[[ Provided information, beginning ]]

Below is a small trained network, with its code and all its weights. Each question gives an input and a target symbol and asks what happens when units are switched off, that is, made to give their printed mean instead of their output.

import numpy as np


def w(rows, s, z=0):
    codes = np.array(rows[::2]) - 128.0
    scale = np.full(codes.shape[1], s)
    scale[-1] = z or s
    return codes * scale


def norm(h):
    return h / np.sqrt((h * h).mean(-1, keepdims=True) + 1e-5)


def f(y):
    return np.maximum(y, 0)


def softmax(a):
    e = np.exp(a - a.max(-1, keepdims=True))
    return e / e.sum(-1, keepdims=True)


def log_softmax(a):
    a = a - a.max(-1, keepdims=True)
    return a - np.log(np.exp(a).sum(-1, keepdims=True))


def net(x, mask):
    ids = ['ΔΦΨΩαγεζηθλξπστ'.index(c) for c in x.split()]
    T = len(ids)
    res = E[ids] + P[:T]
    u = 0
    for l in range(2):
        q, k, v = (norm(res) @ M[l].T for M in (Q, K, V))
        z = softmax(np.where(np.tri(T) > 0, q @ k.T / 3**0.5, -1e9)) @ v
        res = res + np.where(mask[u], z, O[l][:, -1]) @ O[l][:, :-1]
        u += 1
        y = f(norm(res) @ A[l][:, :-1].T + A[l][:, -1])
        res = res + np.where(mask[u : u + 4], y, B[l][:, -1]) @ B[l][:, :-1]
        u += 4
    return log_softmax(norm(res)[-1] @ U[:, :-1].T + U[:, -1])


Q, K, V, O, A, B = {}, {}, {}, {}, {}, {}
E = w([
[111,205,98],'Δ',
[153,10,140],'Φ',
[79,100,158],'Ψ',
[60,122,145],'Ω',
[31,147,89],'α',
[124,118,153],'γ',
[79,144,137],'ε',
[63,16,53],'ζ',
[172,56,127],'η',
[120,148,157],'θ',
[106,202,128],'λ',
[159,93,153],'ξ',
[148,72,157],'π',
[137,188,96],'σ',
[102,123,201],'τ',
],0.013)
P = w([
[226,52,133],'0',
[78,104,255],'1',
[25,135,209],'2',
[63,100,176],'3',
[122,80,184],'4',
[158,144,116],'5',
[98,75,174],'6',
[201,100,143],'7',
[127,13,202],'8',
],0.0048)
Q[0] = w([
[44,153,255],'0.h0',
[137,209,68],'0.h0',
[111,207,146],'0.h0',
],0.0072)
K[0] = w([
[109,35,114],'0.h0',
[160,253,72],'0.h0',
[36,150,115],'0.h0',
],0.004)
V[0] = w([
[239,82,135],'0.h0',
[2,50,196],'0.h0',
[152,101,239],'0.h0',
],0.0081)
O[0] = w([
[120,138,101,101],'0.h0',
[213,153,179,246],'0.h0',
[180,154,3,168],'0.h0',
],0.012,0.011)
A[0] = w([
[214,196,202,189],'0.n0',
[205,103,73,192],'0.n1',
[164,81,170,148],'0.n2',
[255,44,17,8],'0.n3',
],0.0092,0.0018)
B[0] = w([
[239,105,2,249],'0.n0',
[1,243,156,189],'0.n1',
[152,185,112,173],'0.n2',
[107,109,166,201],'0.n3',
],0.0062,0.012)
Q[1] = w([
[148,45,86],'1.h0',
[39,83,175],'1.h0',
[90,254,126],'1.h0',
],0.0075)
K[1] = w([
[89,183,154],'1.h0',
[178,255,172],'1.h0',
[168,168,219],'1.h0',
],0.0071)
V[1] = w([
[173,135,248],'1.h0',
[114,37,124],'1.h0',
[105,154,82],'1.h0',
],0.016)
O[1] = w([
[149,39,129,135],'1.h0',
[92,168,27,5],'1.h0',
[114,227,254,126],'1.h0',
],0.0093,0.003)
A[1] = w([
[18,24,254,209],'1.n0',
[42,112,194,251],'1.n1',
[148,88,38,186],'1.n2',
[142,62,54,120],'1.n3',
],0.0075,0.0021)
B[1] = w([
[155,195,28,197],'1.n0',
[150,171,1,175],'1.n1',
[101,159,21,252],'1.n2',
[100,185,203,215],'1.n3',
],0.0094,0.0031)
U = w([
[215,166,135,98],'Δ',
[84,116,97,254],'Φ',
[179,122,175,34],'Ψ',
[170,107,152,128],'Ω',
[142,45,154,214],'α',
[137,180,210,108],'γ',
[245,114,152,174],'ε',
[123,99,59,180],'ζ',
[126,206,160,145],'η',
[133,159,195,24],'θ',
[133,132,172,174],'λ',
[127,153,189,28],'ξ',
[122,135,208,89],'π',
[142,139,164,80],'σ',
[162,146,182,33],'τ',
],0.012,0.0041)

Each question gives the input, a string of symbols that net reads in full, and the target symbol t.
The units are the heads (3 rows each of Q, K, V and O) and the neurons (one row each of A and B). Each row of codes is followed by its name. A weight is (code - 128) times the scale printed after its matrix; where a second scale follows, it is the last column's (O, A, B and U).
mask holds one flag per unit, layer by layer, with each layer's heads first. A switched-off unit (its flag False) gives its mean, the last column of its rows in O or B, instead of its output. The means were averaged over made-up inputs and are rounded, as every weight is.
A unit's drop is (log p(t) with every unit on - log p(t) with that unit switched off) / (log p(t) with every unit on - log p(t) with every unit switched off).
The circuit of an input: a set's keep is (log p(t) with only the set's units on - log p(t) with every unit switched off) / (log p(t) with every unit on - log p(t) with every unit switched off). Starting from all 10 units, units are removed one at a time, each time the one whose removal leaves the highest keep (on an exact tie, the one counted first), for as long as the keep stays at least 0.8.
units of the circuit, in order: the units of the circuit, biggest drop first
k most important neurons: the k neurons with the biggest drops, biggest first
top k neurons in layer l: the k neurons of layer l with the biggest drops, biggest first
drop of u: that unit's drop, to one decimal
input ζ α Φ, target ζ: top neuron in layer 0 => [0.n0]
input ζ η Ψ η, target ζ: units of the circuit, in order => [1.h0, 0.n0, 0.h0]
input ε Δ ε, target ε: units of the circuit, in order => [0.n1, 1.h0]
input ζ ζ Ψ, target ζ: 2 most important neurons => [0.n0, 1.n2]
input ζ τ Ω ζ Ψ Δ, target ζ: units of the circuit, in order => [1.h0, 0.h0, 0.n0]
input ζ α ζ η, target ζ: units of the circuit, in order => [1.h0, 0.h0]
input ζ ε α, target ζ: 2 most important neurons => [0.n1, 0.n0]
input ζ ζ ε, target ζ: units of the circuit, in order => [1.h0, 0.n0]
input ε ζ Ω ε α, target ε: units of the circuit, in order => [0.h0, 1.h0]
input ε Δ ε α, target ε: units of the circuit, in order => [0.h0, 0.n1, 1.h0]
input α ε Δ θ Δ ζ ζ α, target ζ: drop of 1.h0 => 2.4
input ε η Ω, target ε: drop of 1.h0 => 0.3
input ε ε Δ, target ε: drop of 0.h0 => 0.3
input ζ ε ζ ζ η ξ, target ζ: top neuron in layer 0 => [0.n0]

[[ Provided information, end ]]
[[ Provided information, beginning ]]

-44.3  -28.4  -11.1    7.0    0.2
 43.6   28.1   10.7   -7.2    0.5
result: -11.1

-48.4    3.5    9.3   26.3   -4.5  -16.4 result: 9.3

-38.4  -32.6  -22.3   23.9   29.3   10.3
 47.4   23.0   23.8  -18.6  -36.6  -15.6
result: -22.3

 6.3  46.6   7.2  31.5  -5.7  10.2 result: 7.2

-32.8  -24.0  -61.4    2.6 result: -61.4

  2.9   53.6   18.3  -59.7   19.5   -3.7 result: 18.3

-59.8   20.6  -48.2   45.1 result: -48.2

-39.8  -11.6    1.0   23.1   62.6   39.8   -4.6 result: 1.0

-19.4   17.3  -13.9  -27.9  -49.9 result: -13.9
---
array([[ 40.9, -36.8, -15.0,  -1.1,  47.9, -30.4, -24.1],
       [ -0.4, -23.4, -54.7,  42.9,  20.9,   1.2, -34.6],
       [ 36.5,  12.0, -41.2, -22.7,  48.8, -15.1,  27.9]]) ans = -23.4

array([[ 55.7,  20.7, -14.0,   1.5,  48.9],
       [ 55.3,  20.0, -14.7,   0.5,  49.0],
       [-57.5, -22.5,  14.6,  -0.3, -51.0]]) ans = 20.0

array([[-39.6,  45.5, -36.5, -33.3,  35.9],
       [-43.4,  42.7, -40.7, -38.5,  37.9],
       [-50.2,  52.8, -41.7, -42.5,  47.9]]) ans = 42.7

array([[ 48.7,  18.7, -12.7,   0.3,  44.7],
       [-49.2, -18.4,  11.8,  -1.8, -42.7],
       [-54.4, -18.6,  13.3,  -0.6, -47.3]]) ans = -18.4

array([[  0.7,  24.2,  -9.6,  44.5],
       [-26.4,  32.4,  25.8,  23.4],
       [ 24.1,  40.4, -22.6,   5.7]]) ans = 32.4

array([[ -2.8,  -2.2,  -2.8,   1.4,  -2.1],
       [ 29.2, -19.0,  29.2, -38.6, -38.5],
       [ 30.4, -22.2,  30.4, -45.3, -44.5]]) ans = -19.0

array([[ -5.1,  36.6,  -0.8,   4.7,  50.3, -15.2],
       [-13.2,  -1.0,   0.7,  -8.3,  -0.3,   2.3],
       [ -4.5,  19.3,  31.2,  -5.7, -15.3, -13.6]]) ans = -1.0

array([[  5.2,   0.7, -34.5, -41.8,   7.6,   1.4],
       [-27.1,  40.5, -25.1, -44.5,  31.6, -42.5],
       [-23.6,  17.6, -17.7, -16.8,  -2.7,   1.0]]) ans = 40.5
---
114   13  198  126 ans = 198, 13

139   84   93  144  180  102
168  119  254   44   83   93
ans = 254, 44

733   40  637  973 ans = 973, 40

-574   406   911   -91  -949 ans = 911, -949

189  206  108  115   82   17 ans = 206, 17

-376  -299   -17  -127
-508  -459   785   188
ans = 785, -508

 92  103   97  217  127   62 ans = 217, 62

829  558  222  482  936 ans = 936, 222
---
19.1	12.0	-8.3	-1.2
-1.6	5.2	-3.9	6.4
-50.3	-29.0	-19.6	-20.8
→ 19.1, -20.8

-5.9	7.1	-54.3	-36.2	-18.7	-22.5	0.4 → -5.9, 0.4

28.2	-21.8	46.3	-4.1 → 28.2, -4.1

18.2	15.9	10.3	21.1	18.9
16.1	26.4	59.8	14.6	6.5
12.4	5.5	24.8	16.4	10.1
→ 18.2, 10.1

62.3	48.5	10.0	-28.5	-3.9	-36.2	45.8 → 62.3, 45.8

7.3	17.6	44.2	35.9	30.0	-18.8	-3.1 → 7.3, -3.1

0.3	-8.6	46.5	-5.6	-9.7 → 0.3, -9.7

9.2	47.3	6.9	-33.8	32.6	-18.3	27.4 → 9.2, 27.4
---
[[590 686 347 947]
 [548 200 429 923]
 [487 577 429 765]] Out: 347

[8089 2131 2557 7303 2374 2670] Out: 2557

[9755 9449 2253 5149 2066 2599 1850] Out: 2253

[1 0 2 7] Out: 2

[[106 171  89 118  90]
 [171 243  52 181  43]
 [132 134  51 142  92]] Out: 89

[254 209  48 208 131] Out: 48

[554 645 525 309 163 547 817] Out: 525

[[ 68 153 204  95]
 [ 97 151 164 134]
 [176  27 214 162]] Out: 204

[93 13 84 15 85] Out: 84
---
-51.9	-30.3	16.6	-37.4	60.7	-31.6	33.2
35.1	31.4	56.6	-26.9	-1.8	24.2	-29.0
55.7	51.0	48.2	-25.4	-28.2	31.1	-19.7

[[ Provided information, end ]]
[[ Provided information, beginning ]]

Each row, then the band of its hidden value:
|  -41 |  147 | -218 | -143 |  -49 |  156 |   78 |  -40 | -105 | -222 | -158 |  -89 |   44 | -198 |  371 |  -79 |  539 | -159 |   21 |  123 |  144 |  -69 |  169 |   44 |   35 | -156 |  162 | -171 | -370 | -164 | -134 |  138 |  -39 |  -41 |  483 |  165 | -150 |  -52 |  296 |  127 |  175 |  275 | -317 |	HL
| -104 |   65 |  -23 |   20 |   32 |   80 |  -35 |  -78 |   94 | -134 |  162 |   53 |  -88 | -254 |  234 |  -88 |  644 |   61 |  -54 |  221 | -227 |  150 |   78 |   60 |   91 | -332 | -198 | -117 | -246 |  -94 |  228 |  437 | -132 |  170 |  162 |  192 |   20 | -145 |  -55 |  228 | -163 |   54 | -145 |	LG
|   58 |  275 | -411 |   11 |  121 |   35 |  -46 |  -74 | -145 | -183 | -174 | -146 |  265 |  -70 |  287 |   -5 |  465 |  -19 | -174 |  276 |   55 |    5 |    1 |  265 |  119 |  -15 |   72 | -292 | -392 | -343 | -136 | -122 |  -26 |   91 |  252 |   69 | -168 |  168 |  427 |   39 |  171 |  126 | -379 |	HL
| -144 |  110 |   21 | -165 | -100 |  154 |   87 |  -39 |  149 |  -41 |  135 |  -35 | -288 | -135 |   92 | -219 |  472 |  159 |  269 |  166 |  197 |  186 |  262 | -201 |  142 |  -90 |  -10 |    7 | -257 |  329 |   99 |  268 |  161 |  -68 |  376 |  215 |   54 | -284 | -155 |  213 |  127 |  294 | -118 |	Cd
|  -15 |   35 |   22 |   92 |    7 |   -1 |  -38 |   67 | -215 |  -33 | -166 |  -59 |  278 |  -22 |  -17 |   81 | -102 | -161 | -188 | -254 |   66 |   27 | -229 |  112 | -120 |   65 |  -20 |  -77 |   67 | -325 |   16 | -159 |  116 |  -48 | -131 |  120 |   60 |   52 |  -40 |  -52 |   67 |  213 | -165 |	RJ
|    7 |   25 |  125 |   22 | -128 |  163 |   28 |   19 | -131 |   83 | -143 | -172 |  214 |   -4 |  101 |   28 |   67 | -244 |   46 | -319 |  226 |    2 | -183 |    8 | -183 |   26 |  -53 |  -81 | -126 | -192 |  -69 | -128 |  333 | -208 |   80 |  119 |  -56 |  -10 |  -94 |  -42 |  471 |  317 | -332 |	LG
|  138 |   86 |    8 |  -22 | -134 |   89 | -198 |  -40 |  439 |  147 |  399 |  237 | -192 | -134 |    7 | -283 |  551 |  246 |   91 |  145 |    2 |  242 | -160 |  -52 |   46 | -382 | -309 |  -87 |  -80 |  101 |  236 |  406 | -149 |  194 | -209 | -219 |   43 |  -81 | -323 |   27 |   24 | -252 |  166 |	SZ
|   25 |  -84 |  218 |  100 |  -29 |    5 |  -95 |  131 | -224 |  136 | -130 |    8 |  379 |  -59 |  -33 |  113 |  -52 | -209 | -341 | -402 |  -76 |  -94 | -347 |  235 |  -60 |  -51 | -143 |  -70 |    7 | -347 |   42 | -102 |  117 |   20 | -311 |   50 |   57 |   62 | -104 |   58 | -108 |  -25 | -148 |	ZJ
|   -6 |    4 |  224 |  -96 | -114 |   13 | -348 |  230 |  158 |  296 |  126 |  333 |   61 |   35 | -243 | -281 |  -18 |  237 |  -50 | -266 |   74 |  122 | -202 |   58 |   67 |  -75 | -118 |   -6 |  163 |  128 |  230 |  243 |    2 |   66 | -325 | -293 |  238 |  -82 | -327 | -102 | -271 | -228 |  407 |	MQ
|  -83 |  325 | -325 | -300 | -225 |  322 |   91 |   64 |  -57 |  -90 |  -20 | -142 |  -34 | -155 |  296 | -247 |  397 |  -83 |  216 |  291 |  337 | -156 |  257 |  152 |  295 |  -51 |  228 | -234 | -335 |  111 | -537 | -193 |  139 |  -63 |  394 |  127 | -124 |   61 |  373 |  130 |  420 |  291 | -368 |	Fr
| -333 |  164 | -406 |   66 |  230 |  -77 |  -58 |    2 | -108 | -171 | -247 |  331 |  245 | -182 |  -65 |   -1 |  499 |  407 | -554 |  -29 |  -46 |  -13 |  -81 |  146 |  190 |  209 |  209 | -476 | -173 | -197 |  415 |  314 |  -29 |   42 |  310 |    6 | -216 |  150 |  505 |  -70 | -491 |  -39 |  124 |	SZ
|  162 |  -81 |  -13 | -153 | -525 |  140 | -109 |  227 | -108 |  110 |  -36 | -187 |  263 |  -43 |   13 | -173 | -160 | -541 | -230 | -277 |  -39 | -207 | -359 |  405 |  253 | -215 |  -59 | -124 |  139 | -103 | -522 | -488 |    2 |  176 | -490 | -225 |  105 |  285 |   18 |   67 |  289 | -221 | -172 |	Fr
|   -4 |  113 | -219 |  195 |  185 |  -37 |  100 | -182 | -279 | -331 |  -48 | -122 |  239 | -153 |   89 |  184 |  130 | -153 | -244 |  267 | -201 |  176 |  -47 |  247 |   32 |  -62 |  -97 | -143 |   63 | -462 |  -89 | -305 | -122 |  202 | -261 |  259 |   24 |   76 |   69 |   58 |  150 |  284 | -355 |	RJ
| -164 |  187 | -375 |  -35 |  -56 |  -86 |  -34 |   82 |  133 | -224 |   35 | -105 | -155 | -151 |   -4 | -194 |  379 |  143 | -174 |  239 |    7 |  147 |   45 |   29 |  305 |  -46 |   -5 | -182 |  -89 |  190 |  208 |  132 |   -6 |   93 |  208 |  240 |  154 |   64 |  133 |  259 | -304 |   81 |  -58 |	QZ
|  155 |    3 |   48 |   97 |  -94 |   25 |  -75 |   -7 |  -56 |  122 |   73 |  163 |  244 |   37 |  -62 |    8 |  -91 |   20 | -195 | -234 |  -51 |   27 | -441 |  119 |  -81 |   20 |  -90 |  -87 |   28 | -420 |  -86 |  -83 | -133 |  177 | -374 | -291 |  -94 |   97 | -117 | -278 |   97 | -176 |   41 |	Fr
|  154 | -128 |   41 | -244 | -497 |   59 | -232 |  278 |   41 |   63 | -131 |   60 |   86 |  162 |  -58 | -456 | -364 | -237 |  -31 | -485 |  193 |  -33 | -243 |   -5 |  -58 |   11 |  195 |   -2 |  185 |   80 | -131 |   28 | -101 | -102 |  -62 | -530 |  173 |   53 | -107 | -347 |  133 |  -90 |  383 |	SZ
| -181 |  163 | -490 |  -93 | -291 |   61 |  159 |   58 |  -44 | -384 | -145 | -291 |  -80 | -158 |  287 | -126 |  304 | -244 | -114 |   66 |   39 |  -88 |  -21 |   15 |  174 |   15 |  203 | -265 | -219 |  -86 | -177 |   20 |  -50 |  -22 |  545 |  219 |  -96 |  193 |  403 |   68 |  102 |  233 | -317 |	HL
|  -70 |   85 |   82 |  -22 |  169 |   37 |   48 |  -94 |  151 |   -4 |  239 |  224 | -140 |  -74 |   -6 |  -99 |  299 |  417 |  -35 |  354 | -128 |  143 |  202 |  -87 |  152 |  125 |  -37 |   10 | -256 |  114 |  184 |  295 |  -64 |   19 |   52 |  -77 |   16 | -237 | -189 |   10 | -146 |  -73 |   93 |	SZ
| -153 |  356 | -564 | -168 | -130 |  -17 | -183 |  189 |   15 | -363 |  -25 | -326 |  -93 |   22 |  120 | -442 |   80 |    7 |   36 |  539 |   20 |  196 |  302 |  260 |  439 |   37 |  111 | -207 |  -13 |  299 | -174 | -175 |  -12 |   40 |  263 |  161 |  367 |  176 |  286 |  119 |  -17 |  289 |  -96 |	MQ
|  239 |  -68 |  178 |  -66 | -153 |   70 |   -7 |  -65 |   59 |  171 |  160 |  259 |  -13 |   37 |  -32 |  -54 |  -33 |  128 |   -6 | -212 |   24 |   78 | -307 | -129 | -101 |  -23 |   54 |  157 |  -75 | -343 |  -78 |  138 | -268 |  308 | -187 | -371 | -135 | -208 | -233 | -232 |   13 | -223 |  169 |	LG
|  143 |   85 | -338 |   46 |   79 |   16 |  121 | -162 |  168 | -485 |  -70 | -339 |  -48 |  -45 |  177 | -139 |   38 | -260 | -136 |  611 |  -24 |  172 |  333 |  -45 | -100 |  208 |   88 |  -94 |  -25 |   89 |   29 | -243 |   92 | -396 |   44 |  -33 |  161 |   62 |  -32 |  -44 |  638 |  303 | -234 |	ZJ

[[ Provided information, end ]]

_Problem description_: Please copy each line of the entries in which the word "that" shows up.

_Answer section_:
Below is a small trained network, with its code and all its weights. Each question gives an input and a target symbol and asks what happens when units are switched off, that is, made to give their printed mean instead of their output.
Each question gives the input, a string of symbols that net reads in full, and the target symbol t.
A unit's drop is (log p(t) with every unit on - log p(t) with that unit switched off) / (log p(t) with every unit on - log p(t) with every unit switched off).
drop of u: that unit's drop, to one decimal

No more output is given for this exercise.